Prompt:
Could you copy exactly the line that contains "[ 90 143 110" and every line after it to the end of the records, and nothing more?

Records for this exercise:
The same things were measured in two ways. Each way mixes the same 10 hidden numbers, adds some noise and spreads widely along 6 directions of its own, which tell nothing about the thing.
(in the rows, 128 means zero)
Some things both ways: the first way, then the second way.
[160  88 156  75  99  89 127 104 108 113 153 163 155 116 153 131 149 163
 138 141 126 115 110 123 100 112 117]
[ 73 140  79 114 123 160 141 138 112 106 109 157 165 113 126 169 131 171
 139  95 136]

[166 148  86 136 158  96 147 109 125 138 155  95 135  91 104 137 104 101
 167 123 172 183 148 134 181 138 124]
[143 139 161  55 120  54  88 117  99 125 119  95 141 169  79  60  92 156
 110 104 124]

[146 106 101 130 137 126 103 103 109 144 155 142 116 126  99 160 132 132
 125 151 150 132 127 131 110 125 146]
[110 127 163 100 167  91 163 139 154 155  99  42  52 191 202 120 147  82
 120  91 182]

[121 133 100 113 111 162  96 114 130 130 158 134  86 182 116 165  98  94
 110 114 147 131  85 117 112 147 131]
[182 122  78 173 161 117  85 163 142 151  99 126  97  85  59 111  88 169
 133  64 105]

[122 105 148 134  94 108 177 189 154 124  97 138 154 175 143  87 188 130
 154 124 105 109 100 122  98 207 141]
[158 147 129 125 137 184 125 128 146 134 131 107 167  97 127 154 115 102
  98 115 151]

[140 148 125 127 141 174  96  95 115 138 112 116 159 146 131 178 126 120
 103 139 132 113 118 148 107 111 136]
[147 149 116 150 122 167 122 154 109 150 123 153 160  96 129 159 118 161
 129 135 129]

[158 117 140 136 113 128 180 118 120 120 120 121 184 180 126 165 153  87
 147 104 139 130 157 162 112 151 123]
[153 146 115  72 100 126 109 148 109 102 126 150 163 119 109 142  86 150
 138  99 110]

[103 121 109 148 132 103 113 156 138 148 145 135 136 114 146 120 129 136
  98 133 129 127 168 115 125 144 139]
[114 182 105  72 144 121 137 150  97 126  91  80 159  72 152 107 120 145
 112 137 141]

[185 116 109 124 155 170 136 102 132 103 112 131 123 131 105 116 139 143
 147 130 142 139  89 159 149 149 125]
[140 133 132 154 146 131 105 167 136 175 112 103 156 133 108 107 138 144
 124  98 160]

[129 136 126 120 124 151  88 121 132 135 115 139 147 144 119 141 128 139
 115 131 132 130 140 125 141 126 120]
[155 150 148 107 179 114 113 171 131 156 102 101 103 188 109  77  99 159
 154  99 157]

[119 101 119  79 108 119 113 129 130 114 162 177  76 129 162  96 134 183
 117 129 118  92  68  88  99 127 131]
[119 176 125  60 144  92 142 124  73  96 139 122 148 112 117  28  88 169
 169 120 117]

[176 118 115 153 169 169  95 117 159  95 106 127 108 100 113 133 110 133
 141 157 179 156 146 146 149 107 127]
[144 173 152 127 152  82 154 120 156 151 144  75 152 160 124  80 139 125
 149 121 171]

[114 139 112 148 158 176 104 129 139 117 106 127 127 135 125 154 100 146
 102 126 140 155 176 159 135 122  92]
[158 144 150 144 127 122 112 118  92 138 144 118 136 102 116  74 110 143
 100 135 127]

[123 132 116 122 116 121 136 112 105 164 150 125 105 148 105 151 127 102
 151 129 154 137 115  96 126 145 134]
[131  80 128  82 119 136 126 121 114 135  90 116  92 137 136 128 102  83
  95  86 135]

[116 144 108 165 150 169  98 131 135 124 119 106 104 142 109 162 102 102
 111 133 160 168 145 151 132 145 124]
[181 124 130 178 141 120  96 112 150 148 146 115 115 102  99 140 106 136
  92 107 124]

[144 115 121 112 131 130  75 111 169  85 111 152 126 131 124 118  93 152
 101 124 167 152 179 140 167  99  68]
[154 137 140 113 155 150 133 186 118 171  57  59  97 129 145 107 131  87
 102  90 166]

[123  96 127 148 140 141 120 152 123 133 152 156  94 114 134 114 129 131
 137 134 133 135 131  98 120 156 155]
[147 119 112 163 137 114 157  83 116 136 153 154 140  83 103 120 138 112
 126 108 143]

[112 130 103 174 154 141 113 123 119 174 142 118 121 109 130 150 124 104
 102 155 151 115 167 118 128 124 169]
[142 132 147 154 172 131 157 124 157 152 127  87 102 122 164 137 132 107
 149  95 159]

[147 153  96 160 141 145 109 107 116 152 123 102 150 137  75 187 130 116
 146 142 158 170 173 167 154 120 140]
[181 158 150  76 106 157  83 147  63 102  80 141 133 104 102 121  68 150
  50 130 124]

[137 148 108 161 139 148  94 137 137 120 136 113  86 111 106 158 124 120
 164 156 173 171 132 137 142 116 166]
[155 148 128 121 116  82 135 111 163 118 160 119 104 159 152 141 113 120
  96 122 148]

[ 95 169 138 141 113 121 140 131 113 180 111 103 153 157 137 138 131  79
 129 112 140 119 140  87 129 158 136]
[137 128 154  77 149  96 125  63 105 103 210 150 171 164  68  83 108 139
 163 108 122]

[188  67 135 133 143 192 143  88 130  97  95 143  80 118  80 107 154 179
 150 181 159 157  98 193 148 145 108]
[140 129 168 109  90 169 135 163 109 129  74 125 120 158 169 115  90 122
 106 113 149]

[128 116 115 132 127  80 139 141 131 126 155 133 178 109 145 162 137 154
 126 131 133 149 214 159 117 101 115]
[ 83 142 101 105 151 148 125 158 140 123  84  62 102 108 194 149 132 134
  97  98 145]

[142 150 108 114 128 161 109 110 139 130 106 122 148 175 103 176 126 125
 124 129 144 129 121 146 112 120 109]
[185 126 153 150 163 179  92 155 129 160  89  87 103 125  96  96  94 125
  95  99 140]

[149 121 130  88  97 107 125  70  99 129 144 143 151 170 117 157 142 122
 124 109 141 109 116 130 117 117 117]
[114 123 103  75 193 145  95 176 144 130  95  92 113 156 108 134 109 153
 152  54 140]

[ 25 125 144 190  91 130 106 188 136 196 101  99 127 170 116 128 122  89
  73 150 131 165 195 114 133 221 108]
[148 123 140 138 160 126 120  81 131 118 150 106  89 136 110 121 107 124
 100 108 127]

[152 103 145 114 117  84 149 145 147 119 133 148 158 111 158 119 142 132
 153 139 149 117 155 105 114 117 126]
[142 118 159 166 161 144 173  85 169 127 156 120 122 158 121 135 139  93
 161  78 165]

Other things, the second way, with their names:
Z455: [156 147 134 183 153 153 104 104 195 102 126  92 117 133  91 132  82 169
 120  73 119]
Z146: [153 146 170 111 133 123 154  88  89 118 166  98 116 132 138  90 143  70
  80 127 157]
Z874: [134 153 105 124 172 144  89 171 172 155 113 123 156 158  89 135  86 208
 167 105 136]
Z923: [170 135 139 112 113  99 125 161 143 163 101 124 110 177 139 159 110 125
 117 125 151]
Z272: [152 124 128 148 187 180 141 107 111 145 129 113 140  86  89 117 143  91
 114  94 161]
Z126: [116 155 113 125 169  92 117  99 151 133 171  67 132 136 101  70 117 157
 128 119 119]
Z910: [110 121 120 123  88 145 110 124 139  97 107 153 164 127 114 146 103 161
 102  81 138]
Z138: [140 141 142  90 175 161  98 130 107 164 139  93 179 115  89 113 139 119
  96 129 164]
Z978: [156 152 103 110 122 163 104 194 106 119  81 129 105  94 146 141  77 162
 116 101 111]
Z836: [176 121  99 122 177 163  52 139 125 124 139 153 134 107  39 135  62 193
 127  87  95]
Z809: [126 113 164  77 179  81 111  64 105 137 198  83 105 164 118  48 104 126
 139 135 113]
Z770: [157 159 132  87 148 135  96 179 142 122  57 123 121 137 123 158  73 181
 125  93 146]
Z476: [149 152 114 141 120 175 125 145 126 136 125 127 183  78 117 116 109 131
 124 114 133]
Z274: [189 142 196 112 102  67 110 122 120  75 135 160 124 169  96 114  89 153
 138  54 138]
Z596: [117 111 100 144 211 103 110 149 176 169 166  96 117 161  89 107 137 156
 191  60 147]
Z76: [127  99 118 191 128 106 159 105 192 162 157 103 102 153 150 153 156  86
 130  88 154]
Z864: [ 82 149 133  94 122 105 156 134 140  79  96 119 119 187 139 108 109 171
 177  59 138]
Z226: [115 147 116 137 113 143 137 150 147  95 120 150  97 162 168 181 112 159
 123  95 137]
Z422: [142 154 146 100 161 150 134 111 115 121 169 121 164 142 104 107 123 124
 146 112 144]
Z398: [161 151 173 113  75  45 142 105 128  89 125 140  81 188 157 126  97 147
 102 112 139]
Z669: [185 124 169 144 135 124 103 141 117 167 157 103 123 123 131  96 116 109
 104 124 135]
Z993: [139 129 145  74 172 182 104 122 100 141 112 100 145 107 123 134  97 127
 113 130 134]
Z213: [125 129 117 114 194 152 158  90 165 141 140  88 122 144 113 117 125 100
 156  97 159]
Z611: [209 146 189 131 137 110 122  87 161 123 141 122 126 174  83  98  64 134
 140 111 134]
Z556: [172 168 142  39 129 101 114  98 128  80 172 158 138 170 105 125  56 154
 130 134 123]
Z802: [151  84 165 127 165 130 141  90 162 140 135 113  87 171 124 116 106  90
 148  71 152]
Z672: [123 166 119 132 155 162 135 123 143 124 149 130 166 107 132 153 130 144
 120 125 161]
Z711: [135 121 108 116 141 104 127 165 128 147 112 129 101 149 127 121 134 120
 116  84 162]
Z560: [129 135 175 101 125  25 169  96 144 114 168 100  78 194 176 110 131 117
 167  96 139]
Z153: [ 89 145  78  67  89 102 165 115 105  84 129 160 183  93 129 146 124 131
 147  96 121]
Z91: [132 131 160  96 185 151 115 144 110 179 108  58 127 132 132  68 119 115
 117 126 156]
Z69: [140 101 154 110 129 100 112 121 154 134 160 126 111 184 137 115 106 121
 134  90 143]
Z323: [162 115  97 147 185 192 135 127 135 167 115 105 124  71 107 126 111  88
 121 107 138]
Z886: [137 176 112  96 128  68 105 173 154 105 107 114 130 146 136 148 109 186
 135  82 140]
Z303: [164 131 174 106 166 145  87  90 124 154 151  79 193 107  65  63  87 136
 136 126 120]
Z302: [139 108 134 106 169 151 103  78  80 138 158 124 160  78  77 106 129 113
  93 116 135]
Z679: [173 161 162 119  72 118 128 168 140 112  74 143 167 119 151 144  79 160
 140  98 136]
Z461: [143 166  94  85 187 177 113 136  84 130 115  97 154  72  78  76 109 137
 102 121 143]

Some of these things the first way, each followed by its name:
[139 118 142 151 144 144 156 122 121 103 112 134 121 121 126 132 126 135
 149 116 151 162 175 146 146 138 105] -> Z69
[118 123 121 135 107 116 139 163 154 128 132 107 136 138 134 139 130 122
 131 145 139 162 136 153 125 161 114] -> Z126
[152 124 137 139 109 134 156 115 127 144 105 115 172 161 119 144 169 109
 143 139 138 117 133 157 124 146 143] -> Z422
[158 128 113 143 120 138 103 114 132 137 133 135 142 130  95 162 148 141
 155 149 155 145 172 153 153  96 151] -> Z461
[146 113 119 135 121 136 115 125 141 111 115 133 123 147 101 140 139 144
 136 142 153 155 145 158 134 134 115] -> Z146
[133 125 131  98 146  75 138 130 105 105 157 167 173 114 163 140 127 158
 141  81 114 127 173 103 104 116 106] -> Z302
[146  94 141 119 103 104 167 125 117 137 158 145 124 145 135 129 151 102
 156 128 143 110 106 100 104 153 153] -> Z153
[143 132 110 129 117  95 156 176 153 149 145 112 122 114 138 103 157 109
 184 155 138 128  67  91 115 173 174] -> Z611
[ 68 167 126 159 132 124  88 156 142 141 106 123 179 180 150 169  98  88
  74  82 135 132 222 110 114 133 102] -> Z886
[139 100 138 126 131 152  83 104 127 114 115 167 112 138 114 132 128 153
 114 131 151 122 152 118 128 111 122] -> Z272
[131 139 127 168 132 188 101 115 120 159  94  94 132 173  84 168 130  68
 121 149 153 150 105 143 134 178 147] -> Z923
[135 134 103 128 139  72 119 164 141 121 174 123 146  85 142 149 109 130
 160 137 151 177 171 122 132 120 132] -> Z398
[133  91 120 127  85 147 148 125 124 133 143 131 115 177 112 129 165 132
 120 144 120 127  86 173 118 179 146] -> Z978
[ 81 124 120 166  99 164 111 158 155 173  92  93  80 172  97 133 132  93
 104 183 161 144 108 132 116 191 129] -> Z455
[153 150 115 122 141 149 108  74 114 125 144 126 117 122 131 158 107 111
 127 117 164 129 135 127 150  91 136] -> Z596
[129 123 138 124  95 113 111 128 123 144 140 123 138 124 129 153 151 140
 135 168 139 143 132 141 121 121 145] -> Z226
[235 111 140  84 155 147 131  68 113  55 139 152 164 104 132 185 141 168
 179 138 151 139 113 182 101  56 127] -> Z874
[ 90 143 110 158 130 123 141 126 101 179 151  95 128 120 128 157 121 105
 110 137 136 155 160 140 137 159 132] -> Z809
[133 115 133 165 131 153 135 142 111 156 106 130 158 151 110 156 184 129
 139 149 118 115 130 149  95 161 177] -> Z672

Solved problem:
[ 90 143 110 158 130 123 141 126 101 179 151  95 128 120 128 157 121 105
 110 137 136 155 160 140 137 159 132] -> Z809
[133 115 133 165 131 153 135 142 111 156 106 130 158 151 110 156 184 129
 139 149 118 115 130 149  95 161 177] -> Z672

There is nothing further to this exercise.